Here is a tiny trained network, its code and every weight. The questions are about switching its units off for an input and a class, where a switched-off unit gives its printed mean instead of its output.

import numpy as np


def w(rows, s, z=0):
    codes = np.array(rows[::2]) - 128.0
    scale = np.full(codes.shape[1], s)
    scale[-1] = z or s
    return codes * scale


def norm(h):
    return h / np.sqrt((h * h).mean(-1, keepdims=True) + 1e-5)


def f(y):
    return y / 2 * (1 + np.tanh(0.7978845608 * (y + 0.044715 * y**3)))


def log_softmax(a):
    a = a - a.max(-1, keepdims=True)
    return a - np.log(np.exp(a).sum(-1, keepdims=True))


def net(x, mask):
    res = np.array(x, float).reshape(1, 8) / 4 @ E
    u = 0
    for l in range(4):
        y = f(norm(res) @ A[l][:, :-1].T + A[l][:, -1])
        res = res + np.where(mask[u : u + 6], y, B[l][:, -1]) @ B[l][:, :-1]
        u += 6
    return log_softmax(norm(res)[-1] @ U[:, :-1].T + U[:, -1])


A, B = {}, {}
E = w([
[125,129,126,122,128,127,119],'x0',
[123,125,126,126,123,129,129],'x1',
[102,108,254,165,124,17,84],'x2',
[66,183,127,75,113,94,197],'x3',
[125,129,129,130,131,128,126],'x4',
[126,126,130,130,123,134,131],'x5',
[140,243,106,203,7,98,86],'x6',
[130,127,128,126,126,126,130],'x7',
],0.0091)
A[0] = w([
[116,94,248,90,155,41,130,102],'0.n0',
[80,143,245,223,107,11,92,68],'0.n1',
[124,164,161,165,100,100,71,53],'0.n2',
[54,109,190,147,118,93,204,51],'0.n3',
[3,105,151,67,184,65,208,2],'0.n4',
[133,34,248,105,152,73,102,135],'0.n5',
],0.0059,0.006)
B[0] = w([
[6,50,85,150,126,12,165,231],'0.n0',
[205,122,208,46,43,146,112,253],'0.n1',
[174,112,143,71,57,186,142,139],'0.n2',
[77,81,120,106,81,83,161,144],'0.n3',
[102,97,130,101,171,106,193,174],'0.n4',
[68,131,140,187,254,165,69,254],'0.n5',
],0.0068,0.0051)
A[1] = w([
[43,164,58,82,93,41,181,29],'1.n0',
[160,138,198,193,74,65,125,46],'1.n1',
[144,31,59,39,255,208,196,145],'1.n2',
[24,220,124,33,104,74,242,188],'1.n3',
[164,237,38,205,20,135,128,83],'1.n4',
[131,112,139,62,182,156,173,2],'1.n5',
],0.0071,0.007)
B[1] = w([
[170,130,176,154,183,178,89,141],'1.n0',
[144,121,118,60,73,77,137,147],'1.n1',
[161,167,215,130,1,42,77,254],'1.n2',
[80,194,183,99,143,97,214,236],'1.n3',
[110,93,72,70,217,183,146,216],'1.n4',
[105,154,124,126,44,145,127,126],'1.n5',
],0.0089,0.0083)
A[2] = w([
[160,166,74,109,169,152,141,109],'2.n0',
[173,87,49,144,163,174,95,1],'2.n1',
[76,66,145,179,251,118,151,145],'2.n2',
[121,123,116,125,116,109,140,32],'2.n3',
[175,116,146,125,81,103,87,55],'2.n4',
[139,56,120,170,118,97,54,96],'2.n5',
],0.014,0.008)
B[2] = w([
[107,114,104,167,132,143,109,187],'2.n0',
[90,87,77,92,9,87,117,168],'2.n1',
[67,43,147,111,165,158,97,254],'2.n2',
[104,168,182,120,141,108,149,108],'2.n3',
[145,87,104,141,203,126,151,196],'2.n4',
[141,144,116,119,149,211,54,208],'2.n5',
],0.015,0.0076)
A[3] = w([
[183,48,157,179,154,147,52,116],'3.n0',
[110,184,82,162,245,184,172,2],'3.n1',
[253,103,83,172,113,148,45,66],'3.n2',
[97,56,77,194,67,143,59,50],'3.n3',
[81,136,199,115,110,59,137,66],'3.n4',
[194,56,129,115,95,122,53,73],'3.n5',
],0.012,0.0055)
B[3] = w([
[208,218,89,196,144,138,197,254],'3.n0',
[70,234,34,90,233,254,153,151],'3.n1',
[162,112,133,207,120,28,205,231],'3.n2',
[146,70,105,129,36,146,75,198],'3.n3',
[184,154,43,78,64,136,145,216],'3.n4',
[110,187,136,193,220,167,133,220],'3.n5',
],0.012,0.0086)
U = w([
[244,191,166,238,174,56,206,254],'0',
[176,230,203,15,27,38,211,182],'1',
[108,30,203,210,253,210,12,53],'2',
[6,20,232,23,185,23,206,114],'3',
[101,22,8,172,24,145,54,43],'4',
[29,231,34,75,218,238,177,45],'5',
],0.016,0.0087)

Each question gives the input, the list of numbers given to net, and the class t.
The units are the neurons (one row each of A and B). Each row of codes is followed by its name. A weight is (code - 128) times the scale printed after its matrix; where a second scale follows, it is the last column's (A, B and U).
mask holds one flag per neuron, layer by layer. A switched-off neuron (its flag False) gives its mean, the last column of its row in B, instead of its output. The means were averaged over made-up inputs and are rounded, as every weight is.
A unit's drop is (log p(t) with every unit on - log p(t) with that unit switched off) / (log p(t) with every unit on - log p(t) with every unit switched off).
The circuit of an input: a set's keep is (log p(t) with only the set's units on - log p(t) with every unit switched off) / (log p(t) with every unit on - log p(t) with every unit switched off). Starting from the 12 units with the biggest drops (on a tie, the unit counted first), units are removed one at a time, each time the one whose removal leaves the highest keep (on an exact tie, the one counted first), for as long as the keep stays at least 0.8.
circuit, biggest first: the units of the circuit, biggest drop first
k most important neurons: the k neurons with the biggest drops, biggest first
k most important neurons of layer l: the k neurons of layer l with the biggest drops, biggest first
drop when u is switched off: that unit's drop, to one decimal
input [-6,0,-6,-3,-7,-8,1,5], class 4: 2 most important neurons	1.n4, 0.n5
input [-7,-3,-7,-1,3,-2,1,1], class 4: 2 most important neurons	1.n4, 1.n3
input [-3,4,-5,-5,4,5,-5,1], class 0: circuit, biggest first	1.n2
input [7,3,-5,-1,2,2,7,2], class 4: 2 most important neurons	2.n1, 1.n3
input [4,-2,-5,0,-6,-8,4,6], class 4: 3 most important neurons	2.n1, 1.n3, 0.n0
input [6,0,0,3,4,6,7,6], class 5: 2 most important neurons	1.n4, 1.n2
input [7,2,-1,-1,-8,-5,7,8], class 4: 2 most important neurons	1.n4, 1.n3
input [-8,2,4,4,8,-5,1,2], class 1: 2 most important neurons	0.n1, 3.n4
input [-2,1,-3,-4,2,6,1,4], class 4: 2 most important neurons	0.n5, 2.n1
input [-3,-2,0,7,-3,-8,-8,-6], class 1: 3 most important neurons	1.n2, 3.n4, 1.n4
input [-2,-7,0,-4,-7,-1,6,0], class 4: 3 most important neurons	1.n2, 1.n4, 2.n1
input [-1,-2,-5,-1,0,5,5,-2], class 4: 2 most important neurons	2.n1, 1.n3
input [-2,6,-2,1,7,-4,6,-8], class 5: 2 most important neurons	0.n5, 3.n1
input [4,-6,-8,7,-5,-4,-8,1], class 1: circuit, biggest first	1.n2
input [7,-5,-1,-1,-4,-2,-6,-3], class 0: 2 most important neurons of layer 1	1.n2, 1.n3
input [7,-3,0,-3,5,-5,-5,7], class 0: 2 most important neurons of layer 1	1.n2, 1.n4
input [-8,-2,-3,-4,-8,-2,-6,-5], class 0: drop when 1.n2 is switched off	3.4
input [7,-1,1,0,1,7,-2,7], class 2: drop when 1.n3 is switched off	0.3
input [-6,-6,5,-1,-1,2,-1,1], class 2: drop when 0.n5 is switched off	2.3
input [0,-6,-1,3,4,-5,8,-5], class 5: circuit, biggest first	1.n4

__What needs to be done__.
State the number of lines in the material above in which the string "mean" appears, with no accompanying text.

__Exercise output__.
3